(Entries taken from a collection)
Each row of a before or after table is a point. The points were changed in one or more steps. Then noise was added and the rows were shuffled. The steps act on how far a point lies along the listed directions, d1 being the first. Name the steps. A step turns or swaps two directions, mirrors them in a line or flattens them onto one, adds a multiple of one to another, or multiplies one. Angles are multiples of 10 degrees, from the lower direction toward the higher: turns from -170 to 170, lines from 10 to 170 but not 90. Use the fewest steps. Two steps may share a direction if one is a turn and the other turns, adds or multiplies; they go together, in the order done. Otherwise the lowest direction goes first.
In the rows, 128 means zero.

Directions:
(1): [173 138]
(2): [138  83]
Before (11 x 2):
[[164  77]
 [143 139]
 [138 165]
 [106 125]
 [ 61 161]
 [187 145]
 [112 142]
 [150 136]
 [142 109]
 [ 96  83]
 [128  75]]
After:
[[140 148]
 [121 181]
 [151 120]
 [159 184]
 [115 114]
 [104 129]
 [ 63  92]
 [ 90 171]
 [140  94]
 [187 117]
 [145 117]]
Steps: mirror d1 and d2 in the line at 10 degrees

Directions:
(1): [113 138 184 150 149 172]
(2): [131 204 116 137 113 130]
(3): [144 113 147 151  58 135]
Before:
[[118 148 105 156  94 128]
 [129 150 108 136 125 136]
 [128 143 164 150  71 159]
 [143  90  97 121 125 109]
 [129 117 101 136  75 107]
 [148  91 145 147  52 107]
 [119 131 102 125 115 122]
 [115  54 136 124 198 102]
 [140  86 155 147 128 127]
 [121 183 108 127 134 138]]
After:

The problem: Give back exactly the lines from the beginning of the records through the line containing "[[118 148 105", and only those.

Response area:
Each row of a before or after table is a point. The points were changed in one or more steps. Then noise was added and the rows were shuffled. The steps act on how far a point lies along the listed directions, d1 being the first. Name the steps. A step turns or swaps two directions, mirrors them in a line or flattens them onto one, adds a multiple of one to another, or multiplies one. Angles are multiples of 10 degrees, from the lower direction toward the higher: turns from -170 to 170, lines from 10 to 170 but not 90. Use the fewest steps. Two steps may share a direction if one is a turn and the other turns, adds or multiplies; they go together, in the order done. Otherwise the lowest direction goes first.
In the rows, 128 means zero.

Directions:
(1): [173 138]
(2): [138  83]
Before (11 x 2):
[[164  77]
 [143 139]
 [138 165]
 [106 125]
 [ 61 161]
 [187 145]
 [112 142]
 [150 136]
 [142 109]
 [ 96  83]
 [128  75]]
After:
[[140 148]
 [121 181]
 [151 120]
 [159 184]
 [115 114]
 [104 129]
 [ 63  92]
 [ 90 171]
 [140  94]
 [187 117]
 [145 117]]
Steps: mirror d1 and d2 in the line at 10 degrees

Directions:
(1): [113 138 184 150 149 172]
(2): [131 204 116 137 113 130]
(3): [144 113 147 151  58 135]
Before:
[[118 148 105 156  94 128]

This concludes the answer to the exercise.